**Work instruction**
Which lines in the data below contain the word "then"? Return each of them.

=== Section Start ===

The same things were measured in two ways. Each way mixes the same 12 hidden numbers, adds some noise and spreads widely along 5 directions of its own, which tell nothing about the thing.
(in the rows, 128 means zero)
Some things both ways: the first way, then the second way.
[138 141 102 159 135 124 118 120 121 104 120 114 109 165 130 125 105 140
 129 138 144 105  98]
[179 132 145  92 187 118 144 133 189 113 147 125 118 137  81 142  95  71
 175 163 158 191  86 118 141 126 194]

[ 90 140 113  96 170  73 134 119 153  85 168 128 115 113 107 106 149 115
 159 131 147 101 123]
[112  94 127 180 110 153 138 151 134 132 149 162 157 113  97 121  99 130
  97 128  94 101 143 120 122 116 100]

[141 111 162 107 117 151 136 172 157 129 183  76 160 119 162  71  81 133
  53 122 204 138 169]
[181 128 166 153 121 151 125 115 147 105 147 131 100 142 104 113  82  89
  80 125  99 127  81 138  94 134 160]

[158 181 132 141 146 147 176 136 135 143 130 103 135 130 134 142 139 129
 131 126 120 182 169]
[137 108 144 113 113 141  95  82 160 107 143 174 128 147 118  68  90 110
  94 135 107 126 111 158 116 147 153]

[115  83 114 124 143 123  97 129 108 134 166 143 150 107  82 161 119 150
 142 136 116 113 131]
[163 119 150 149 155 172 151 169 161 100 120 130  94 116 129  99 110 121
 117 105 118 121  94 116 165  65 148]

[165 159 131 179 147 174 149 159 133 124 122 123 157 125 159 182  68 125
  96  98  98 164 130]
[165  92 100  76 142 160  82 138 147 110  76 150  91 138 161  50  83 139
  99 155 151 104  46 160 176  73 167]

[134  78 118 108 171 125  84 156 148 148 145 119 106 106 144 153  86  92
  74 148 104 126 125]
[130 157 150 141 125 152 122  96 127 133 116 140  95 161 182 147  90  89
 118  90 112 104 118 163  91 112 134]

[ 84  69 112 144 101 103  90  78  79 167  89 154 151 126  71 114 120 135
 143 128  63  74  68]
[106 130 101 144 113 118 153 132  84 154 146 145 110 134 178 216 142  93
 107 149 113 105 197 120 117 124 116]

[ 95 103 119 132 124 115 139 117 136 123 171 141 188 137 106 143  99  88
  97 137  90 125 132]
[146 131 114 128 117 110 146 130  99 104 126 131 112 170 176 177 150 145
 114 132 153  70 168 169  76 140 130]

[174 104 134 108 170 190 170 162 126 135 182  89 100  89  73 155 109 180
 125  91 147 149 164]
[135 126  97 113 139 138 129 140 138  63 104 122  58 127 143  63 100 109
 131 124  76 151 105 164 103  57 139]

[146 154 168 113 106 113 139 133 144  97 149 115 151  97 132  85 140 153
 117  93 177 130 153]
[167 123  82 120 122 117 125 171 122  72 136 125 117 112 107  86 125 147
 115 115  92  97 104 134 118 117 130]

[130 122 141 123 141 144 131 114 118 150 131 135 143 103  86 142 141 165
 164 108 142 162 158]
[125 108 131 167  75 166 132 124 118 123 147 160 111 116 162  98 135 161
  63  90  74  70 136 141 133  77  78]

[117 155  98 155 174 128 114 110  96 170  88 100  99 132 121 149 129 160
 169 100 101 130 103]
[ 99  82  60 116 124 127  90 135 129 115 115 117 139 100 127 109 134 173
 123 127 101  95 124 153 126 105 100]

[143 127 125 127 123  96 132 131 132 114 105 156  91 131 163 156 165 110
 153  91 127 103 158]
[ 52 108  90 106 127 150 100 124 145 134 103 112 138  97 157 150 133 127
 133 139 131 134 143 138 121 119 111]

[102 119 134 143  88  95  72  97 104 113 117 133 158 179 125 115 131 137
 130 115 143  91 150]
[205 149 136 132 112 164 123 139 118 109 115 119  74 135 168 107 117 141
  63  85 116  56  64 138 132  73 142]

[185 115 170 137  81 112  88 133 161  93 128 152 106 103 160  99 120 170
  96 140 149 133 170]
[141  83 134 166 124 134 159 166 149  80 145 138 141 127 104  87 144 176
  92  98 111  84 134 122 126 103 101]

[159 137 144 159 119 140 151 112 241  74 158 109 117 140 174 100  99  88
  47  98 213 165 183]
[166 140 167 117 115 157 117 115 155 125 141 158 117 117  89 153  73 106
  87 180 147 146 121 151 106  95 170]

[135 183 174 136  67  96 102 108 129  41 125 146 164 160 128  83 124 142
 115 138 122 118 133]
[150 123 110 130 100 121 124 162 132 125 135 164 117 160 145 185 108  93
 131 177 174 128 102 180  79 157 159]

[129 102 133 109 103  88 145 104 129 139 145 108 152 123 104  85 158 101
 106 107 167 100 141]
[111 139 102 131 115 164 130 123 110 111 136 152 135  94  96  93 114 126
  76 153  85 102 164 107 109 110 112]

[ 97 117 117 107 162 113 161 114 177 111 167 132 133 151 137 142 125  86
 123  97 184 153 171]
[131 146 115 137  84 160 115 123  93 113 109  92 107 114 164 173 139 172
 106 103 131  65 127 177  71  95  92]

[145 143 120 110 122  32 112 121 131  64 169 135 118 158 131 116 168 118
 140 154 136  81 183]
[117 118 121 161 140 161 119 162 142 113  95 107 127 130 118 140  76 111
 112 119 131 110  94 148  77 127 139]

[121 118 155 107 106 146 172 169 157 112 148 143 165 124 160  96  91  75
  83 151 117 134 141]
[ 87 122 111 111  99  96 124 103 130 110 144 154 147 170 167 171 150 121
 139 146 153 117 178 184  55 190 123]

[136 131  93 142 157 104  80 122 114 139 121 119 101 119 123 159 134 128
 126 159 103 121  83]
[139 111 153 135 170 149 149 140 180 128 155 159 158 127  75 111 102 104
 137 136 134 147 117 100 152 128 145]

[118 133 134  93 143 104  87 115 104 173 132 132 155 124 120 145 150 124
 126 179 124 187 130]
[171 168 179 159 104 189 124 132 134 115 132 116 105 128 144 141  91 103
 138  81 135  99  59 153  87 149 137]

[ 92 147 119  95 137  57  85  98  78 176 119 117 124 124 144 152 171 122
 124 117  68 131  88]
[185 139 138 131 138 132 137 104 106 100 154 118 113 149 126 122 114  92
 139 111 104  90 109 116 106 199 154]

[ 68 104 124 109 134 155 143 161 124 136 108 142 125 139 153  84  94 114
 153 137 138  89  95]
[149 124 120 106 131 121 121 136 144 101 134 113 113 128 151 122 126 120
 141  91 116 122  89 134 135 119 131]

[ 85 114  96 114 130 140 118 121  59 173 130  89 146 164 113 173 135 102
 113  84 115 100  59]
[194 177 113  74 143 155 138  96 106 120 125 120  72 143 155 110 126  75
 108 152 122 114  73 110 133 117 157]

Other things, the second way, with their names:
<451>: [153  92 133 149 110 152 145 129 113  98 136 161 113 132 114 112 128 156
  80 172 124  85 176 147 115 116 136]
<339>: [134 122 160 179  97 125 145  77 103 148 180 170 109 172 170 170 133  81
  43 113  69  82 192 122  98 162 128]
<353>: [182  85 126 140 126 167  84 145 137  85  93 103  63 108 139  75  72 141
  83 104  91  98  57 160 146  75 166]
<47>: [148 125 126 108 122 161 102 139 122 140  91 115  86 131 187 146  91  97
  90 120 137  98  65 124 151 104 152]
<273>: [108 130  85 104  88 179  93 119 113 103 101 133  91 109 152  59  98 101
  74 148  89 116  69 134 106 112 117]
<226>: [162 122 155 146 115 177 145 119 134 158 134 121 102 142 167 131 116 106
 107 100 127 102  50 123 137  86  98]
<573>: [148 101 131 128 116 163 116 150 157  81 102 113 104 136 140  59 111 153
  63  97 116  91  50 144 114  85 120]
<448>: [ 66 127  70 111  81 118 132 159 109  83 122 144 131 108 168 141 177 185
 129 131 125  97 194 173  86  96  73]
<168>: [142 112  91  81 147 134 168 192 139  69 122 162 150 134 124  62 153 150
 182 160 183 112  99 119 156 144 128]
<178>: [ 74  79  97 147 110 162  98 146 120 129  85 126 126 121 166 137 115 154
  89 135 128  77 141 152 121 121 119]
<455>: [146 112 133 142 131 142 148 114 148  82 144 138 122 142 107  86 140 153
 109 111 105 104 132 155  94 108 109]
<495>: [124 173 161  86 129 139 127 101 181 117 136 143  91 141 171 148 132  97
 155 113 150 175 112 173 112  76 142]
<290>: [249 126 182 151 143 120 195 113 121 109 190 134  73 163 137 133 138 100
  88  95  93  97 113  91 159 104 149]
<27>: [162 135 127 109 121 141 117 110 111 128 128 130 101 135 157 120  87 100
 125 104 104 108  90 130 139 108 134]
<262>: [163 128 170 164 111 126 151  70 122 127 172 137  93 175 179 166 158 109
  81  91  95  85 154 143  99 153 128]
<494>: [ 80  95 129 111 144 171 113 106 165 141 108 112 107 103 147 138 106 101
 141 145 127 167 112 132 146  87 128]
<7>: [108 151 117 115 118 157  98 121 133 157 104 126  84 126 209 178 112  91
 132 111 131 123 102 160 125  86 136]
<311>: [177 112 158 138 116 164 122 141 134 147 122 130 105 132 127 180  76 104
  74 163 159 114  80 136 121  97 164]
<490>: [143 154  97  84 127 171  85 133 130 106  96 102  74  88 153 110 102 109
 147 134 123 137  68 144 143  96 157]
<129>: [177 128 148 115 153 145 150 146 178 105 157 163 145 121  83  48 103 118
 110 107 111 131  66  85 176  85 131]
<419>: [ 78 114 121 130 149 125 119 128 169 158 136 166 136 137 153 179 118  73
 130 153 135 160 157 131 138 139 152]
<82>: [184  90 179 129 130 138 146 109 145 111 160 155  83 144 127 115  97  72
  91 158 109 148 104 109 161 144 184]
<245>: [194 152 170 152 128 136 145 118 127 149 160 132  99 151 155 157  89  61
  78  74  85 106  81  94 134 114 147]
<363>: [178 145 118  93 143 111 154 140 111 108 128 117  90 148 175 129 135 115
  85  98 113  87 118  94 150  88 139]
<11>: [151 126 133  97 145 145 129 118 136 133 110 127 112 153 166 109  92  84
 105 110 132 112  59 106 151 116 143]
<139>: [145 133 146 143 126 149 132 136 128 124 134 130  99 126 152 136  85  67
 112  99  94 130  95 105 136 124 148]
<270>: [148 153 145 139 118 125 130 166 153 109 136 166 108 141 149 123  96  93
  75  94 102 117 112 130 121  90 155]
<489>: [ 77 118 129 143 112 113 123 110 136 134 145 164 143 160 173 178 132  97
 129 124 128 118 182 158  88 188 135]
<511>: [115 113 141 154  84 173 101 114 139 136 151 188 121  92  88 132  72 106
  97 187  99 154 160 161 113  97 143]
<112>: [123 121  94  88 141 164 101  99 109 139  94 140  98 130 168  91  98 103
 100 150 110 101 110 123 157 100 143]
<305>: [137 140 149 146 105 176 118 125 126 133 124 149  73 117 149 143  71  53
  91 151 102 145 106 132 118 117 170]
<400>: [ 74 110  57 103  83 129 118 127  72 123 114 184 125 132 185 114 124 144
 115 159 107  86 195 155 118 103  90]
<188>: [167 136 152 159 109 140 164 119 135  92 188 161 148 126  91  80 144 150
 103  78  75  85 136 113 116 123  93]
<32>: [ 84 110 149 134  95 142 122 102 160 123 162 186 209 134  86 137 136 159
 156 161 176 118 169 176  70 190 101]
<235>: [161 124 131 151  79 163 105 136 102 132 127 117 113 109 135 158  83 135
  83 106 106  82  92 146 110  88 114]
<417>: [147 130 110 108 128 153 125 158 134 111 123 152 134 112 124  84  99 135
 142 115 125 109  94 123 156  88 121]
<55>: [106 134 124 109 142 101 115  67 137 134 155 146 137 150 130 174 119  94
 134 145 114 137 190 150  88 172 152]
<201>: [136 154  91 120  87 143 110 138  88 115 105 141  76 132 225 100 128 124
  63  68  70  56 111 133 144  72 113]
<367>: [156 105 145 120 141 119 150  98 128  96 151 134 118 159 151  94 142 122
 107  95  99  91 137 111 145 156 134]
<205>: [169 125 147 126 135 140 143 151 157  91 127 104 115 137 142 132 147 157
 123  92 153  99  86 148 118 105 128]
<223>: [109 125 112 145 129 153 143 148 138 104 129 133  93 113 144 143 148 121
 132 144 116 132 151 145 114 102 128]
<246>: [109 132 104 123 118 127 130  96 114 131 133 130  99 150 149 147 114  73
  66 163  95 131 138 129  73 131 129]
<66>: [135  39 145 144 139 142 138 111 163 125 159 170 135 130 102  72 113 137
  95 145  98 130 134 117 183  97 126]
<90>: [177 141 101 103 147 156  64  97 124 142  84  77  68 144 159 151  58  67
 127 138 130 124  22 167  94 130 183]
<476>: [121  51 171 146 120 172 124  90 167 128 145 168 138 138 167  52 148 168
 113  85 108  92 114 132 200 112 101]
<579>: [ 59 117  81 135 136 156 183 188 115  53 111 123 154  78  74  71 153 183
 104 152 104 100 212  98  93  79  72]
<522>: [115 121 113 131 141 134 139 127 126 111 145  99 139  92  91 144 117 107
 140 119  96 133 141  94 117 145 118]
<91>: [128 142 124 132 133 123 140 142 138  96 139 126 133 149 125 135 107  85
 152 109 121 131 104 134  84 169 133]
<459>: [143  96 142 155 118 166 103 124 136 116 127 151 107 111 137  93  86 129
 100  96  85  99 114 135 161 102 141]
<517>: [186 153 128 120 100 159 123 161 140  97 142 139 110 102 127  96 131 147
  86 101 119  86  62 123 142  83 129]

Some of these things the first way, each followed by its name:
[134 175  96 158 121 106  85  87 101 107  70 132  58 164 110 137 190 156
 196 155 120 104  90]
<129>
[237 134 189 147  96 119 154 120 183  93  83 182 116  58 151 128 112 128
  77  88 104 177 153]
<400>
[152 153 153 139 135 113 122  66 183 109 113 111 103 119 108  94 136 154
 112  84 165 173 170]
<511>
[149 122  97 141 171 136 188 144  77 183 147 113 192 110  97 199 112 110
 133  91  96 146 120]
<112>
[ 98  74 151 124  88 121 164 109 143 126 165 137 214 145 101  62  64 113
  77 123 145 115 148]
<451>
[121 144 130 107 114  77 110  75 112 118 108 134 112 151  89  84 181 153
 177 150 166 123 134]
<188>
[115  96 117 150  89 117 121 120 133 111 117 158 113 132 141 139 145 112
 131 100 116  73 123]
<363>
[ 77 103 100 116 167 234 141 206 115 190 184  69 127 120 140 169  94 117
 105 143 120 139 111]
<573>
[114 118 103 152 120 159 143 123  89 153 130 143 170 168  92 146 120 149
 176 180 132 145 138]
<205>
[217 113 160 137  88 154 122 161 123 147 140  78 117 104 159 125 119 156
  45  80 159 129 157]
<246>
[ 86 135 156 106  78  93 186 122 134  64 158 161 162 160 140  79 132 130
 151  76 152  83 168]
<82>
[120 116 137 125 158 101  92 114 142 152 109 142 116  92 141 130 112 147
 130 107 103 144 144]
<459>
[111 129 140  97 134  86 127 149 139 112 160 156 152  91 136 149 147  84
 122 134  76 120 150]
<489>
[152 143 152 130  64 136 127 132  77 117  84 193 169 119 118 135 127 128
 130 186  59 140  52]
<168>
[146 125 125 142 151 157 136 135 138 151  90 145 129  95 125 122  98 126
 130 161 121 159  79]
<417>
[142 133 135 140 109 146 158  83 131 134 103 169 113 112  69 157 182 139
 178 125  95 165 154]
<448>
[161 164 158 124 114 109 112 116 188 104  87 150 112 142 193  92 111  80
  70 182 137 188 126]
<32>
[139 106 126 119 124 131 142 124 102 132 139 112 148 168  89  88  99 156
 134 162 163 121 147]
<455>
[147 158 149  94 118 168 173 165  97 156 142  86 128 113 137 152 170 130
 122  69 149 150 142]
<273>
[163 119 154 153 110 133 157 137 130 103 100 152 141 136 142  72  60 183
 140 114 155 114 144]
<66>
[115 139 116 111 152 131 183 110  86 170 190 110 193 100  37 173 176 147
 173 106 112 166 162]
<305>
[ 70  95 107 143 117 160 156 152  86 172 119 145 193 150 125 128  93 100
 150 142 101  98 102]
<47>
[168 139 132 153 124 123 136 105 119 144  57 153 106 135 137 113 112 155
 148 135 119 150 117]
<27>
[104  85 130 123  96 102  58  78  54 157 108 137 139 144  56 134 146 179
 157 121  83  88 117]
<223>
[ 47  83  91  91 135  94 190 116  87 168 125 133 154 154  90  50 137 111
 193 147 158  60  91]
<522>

=== Section End ===
=== Section Start ===

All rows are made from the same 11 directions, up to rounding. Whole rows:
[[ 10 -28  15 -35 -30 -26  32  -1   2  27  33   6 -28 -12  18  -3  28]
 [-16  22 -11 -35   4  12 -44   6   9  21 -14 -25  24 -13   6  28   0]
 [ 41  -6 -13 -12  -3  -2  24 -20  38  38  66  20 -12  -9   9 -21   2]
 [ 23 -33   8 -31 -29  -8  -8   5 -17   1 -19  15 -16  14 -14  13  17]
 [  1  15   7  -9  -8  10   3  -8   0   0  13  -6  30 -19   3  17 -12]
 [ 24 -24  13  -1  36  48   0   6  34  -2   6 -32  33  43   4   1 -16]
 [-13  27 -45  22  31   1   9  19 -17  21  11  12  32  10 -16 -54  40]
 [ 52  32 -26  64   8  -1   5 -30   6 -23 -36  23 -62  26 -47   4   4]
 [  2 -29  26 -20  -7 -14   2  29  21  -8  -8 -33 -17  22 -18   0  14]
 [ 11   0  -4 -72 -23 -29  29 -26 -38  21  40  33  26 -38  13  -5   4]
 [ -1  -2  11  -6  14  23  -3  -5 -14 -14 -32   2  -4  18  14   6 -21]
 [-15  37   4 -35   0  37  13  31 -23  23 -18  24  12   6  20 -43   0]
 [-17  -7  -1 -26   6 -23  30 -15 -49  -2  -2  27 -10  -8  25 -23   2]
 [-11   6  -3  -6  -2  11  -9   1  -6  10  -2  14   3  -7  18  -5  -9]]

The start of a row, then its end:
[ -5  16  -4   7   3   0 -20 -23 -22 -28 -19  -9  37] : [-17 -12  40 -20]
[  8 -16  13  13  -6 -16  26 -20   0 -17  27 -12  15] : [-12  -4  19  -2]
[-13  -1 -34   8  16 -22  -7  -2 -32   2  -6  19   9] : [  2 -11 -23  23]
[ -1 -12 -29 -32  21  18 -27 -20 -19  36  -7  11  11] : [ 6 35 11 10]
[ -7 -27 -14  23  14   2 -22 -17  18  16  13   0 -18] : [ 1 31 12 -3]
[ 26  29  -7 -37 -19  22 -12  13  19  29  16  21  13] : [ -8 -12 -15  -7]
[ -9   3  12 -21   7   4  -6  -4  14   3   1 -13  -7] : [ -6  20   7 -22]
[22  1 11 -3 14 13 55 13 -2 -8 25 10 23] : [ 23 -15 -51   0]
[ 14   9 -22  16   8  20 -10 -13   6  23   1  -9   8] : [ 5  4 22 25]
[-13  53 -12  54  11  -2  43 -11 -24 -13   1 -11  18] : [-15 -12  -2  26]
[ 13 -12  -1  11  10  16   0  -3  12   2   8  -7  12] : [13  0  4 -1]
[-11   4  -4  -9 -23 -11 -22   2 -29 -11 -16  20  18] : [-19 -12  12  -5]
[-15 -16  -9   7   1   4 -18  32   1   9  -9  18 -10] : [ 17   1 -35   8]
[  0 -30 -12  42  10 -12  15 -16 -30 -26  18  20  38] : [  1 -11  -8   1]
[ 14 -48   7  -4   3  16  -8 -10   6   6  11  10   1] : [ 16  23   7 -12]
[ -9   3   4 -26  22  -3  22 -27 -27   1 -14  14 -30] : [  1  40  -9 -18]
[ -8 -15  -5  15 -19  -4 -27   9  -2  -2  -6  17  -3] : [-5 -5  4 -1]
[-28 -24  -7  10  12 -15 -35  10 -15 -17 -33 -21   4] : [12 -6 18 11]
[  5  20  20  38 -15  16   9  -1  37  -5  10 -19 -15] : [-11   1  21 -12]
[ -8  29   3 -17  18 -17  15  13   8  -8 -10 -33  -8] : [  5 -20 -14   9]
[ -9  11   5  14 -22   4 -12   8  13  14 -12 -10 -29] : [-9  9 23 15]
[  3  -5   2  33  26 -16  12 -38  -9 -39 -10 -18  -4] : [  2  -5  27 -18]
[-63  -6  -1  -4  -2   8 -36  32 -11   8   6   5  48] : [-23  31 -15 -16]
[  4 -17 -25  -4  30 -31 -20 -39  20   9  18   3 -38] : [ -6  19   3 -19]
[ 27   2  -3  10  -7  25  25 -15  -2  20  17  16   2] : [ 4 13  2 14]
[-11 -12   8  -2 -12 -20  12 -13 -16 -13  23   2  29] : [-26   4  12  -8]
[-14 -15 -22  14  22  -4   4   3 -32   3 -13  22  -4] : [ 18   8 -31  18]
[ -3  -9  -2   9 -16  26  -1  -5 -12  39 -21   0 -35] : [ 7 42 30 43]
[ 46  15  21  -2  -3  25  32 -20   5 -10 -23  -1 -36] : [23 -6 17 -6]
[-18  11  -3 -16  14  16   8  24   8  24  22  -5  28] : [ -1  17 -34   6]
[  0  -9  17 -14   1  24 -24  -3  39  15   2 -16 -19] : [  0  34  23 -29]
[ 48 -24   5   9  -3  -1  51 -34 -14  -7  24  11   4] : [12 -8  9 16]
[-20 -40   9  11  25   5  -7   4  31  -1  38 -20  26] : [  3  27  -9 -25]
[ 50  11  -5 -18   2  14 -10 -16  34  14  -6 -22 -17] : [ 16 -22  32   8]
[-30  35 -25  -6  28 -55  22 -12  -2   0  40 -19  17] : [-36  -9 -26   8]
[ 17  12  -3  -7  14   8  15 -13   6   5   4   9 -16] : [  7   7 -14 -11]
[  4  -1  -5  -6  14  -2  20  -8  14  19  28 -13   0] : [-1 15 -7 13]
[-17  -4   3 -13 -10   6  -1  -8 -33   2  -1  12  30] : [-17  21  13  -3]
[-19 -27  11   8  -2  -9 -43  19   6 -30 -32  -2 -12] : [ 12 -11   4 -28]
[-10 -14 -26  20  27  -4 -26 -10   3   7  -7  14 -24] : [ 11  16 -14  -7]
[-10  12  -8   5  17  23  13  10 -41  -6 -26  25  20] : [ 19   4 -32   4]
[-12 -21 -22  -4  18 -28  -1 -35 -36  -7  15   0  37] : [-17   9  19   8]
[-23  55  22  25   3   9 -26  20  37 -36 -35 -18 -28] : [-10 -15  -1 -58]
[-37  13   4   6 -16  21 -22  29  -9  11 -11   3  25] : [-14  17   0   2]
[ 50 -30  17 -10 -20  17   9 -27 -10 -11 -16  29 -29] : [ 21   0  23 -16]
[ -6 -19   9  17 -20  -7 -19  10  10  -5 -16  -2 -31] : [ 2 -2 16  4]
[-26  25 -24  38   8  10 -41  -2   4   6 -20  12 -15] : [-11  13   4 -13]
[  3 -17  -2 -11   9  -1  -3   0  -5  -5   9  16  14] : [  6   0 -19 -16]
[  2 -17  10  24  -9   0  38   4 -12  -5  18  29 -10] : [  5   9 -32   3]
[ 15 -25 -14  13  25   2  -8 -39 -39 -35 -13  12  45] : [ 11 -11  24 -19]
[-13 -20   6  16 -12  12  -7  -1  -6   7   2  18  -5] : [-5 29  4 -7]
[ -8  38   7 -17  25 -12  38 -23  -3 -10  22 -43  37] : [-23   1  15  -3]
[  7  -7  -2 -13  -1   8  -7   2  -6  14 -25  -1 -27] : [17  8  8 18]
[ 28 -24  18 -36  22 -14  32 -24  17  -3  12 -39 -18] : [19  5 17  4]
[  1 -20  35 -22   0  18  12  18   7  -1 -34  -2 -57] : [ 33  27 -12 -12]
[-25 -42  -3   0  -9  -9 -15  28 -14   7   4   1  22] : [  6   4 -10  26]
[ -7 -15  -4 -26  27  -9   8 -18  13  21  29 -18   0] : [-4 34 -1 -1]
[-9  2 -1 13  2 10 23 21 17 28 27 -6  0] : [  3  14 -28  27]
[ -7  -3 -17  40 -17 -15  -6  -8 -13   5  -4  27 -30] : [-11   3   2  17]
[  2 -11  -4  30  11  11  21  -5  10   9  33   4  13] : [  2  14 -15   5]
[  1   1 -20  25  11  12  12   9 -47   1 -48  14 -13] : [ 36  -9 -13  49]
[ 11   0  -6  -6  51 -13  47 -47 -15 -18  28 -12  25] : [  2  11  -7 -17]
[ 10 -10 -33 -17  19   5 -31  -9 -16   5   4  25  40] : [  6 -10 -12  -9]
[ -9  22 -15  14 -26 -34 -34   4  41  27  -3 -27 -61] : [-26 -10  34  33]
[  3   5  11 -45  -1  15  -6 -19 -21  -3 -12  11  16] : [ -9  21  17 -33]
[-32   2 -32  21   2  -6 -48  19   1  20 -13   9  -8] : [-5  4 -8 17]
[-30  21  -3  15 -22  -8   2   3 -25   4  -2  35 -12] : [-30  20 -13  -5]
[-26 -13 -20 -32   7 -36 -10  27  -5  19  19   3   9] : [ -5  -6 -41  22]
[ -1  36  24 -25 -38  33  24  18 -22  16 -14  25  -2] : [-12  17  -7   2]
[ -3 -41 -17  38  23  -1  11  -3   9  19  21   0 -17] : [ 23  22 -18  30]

=== Section End ===

**Exercise result**
Some things both ways: the first way, then the second way.
The start of a row, then its end:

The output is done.